◆ **PROBLEM TO WORK ON**: Copy out every line of the data that has the word "inside" somewhere in it.

#### SUPPLIED MATERIAL

Rows are points. Any point is a mix of the corners, with weights that add up to 1. It lies inside the corners' shape when no weight is negative. Is each point inside? If not, which corners have a negative weight?

Corners:
(1): [-98  -4 -47]
(2): [ 35 -29  30]
(3): [17  0 58]
(4): [44 16 21]
Points:
[-10 -16   5] -> inside
[26 22 20] -> outside (2)
[ 27 -31  13] -> outside (3)
[33 -3 14] -> outside (3)

Corners:
(1): [-20  82  -9   7   9  19  14   6   3 -22 -24]
(2): [ 26 113 -46   8  35 -29  49  74 -67  23 -18]
(3): [-45 -61 -11 -19  70 -20 -42  14  20 -70 -61]
(4): [  11    1  -14   -8  -43   14 -108  -59  -27   -1   46]
(5): [ 30 -20   1 -24  34  51  -2 -53 -27  29 -15]
(6): [ -2  25  14 -63 -18 -20   5 -48  -3 -65   3]
(7): [-43 -35 -15 -32 -26 -23 -11  -9  21 -28   2]
(8): [-50 -48   9  22  29  -3 -36 -19 -48  -8  -9]
(9): [  3 -66  71  13  23 -10 -50   9 -11  14 -11]
(10): [ 19   1 -13  22  34 -24  22 -26  13 -10   6]
(11): [ 30 -47  39 -38  38  13 102  65  -5 -54  60]
(12): [ 57 -47  13 -12 -21  14  64  29 -75 -77 -20]
Points:
[ 60  67  -3 -12   3   9  33  13 -48   6  29] -> outside (3, 7, 8)
[-14 -14   7 -16   5 -13   5  21 -24 -48   0] -> outside (5, 10)
[  3  10 -16 -10  26   4  33  25 -14 -29   4] -> outside (6, 9)
[ 44  63  -5 -14  17 -12  37  31 -18 -44  -4] -> outside (5, 7, 8)
[ -7 -19  16 -24  25   8  18   7 -24 -18 -16] -> outside (4, 10)
[ 12 -54  22 -20   9   0  10   1 -21 -45   7] -> outside (1, 2)
[  9  15  -9  -6   4  -6 -15 -15 -18 -13   9] -> inside
[-18   0  11 -13  33  -8  22  19   5 -24 -13] -> outside (4, 12)

Corners:
(1): [  9 -12 -14 -74  29  12 -28 -33 -17  40  19 -10  16  47  34 -35  15 -11
 -57 -63]
(2): [ 17  46 -32  54  74 -57  75  32  31 -23 -15 -81 -60 -19  29  14   9   8
  -7  51]
(3): [-11  -2 -16 -39  13 -17 -19  28 -44   6  -3 -55 -31   9 -15  -6  48 -26
 -43  41]
(4): [ 47  21   3  23 -50  -7  44 -60  14  26  30  19 -25 -31 -13  -9 -27 -40
  -7  18]
(5): [ 35 -31  -2  15  39 -18 -20  21   4  -2  31 -34  34  27 -40  -4 -20   2
 -11   3]
(6): [ -9 -41   5  42  -1 -21   5   9 -16 -49   9  25 -35 -31  57  27  69 -16
  -8  21]
(7): [-48   8  22  36  10  45 -45 -17  34  45  37 -37  17 -27  52  -7  29 -10
 -37  30]
(8): [ -33  -15   21  -63   82 -105   21   47  -38   76   70   -9   69  -15
  -22   -9  -30  -30  -24   41]
(9): [-11 -77 -17  24  19 -32  -1 -37  12   9 -34   6  30  33  23  -7  18 -33
  21 -29]
(10): [ -3  16 -50  -5  81  27 -29 -69  14 -19  20  23 -32  -8  10  -7  55 -11
  22 -41]
(11): [  -9    3 -106   22   35   30  -18   66   34  -78   73   -6    1   39
   65  -61   27   35   11   32]
(12): [-29 -38  -2  11   5 -23 -16 -10  27 -18  52   2  54  53 -18 -27 -46  41
 -41  57]
(13): [-12 -46  58  56 -20 -11   7   0 -44 -32 -17  -3 -11 -27  -3 -12  12  43
  18 -27]
(14): [-21 -17 -22   8 -19  16 -40 -27  77   7  37   5  41  18 -23  47 -26 -67
  33 -13]
(15): [  7 -70 -18 -68  28 -12 -27 -60  56  -4  45 -27  81   9  29  30 -30  20
   3  18]
(16): [ 22 -34  23  14 -55 -50 -10  23 -56   8  17 -14  -8  41  46 -20  28  28
  32 -11]
(17): [ 23 -30  27 -33  42 -22   9  28  10   9 -45 -27 -31   3 -12 -18  83  38
 -21 -20]
(18): [ 46  27 -32  -8 -43 -30  29 -40   9  -9  38  -5  59  54 -25 -31   1   6
 -43 -12]
(19): [ -5  13 -86  72 -39 -31  -1   3 -36  67  71  64  11   0 -64  48 -14 -53
  30 -41]
(20): [ 16 -38  14 -32  28  49  41  64 -33  -1  53  13  -7  27  16  11  44   0
  74  -1]
(21): [ 39  -7  16  -4  11   4 -32  23  29  40 -85 -29  20  36  65  67  21  -2
  54   3]
Points:
[ 15  -5  12  25  -1 -14   0 -14  23  38  29   1  35  -2 -28  39 -22   4
  35  -1] -> outside (1, 3, 6, 9, 11)
[  3 -13 -17   2  18  -8  -1 -10  10  -1  18  -5  11   8   6   2  14  -9
  -8   3] -> outside (16)
[ -1 -14  -8   1  18  -7  -6  -7  11   6  13 -10  12   6   4   5  10  -6
  -7   4] -> outside (16)
[ 19 -17 -17  11 -18   9 -13 -23   2   4  13  11   6  13   3   3  24 -17
   8 -23] -> outside (2, 8, 12)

########

◆ **YOUR SOLUTION**:
Rows are points. Any point is a mix of the corners, with weights that add up to 1. It lies inside the corners' shape when no weight is negative. Is each point inside? If not, which corners have a negative weight?
[-10 -16   5] -> inside
[  9  15  -9  -6   4  -6 -15 -15 -18 -13   9] -> inside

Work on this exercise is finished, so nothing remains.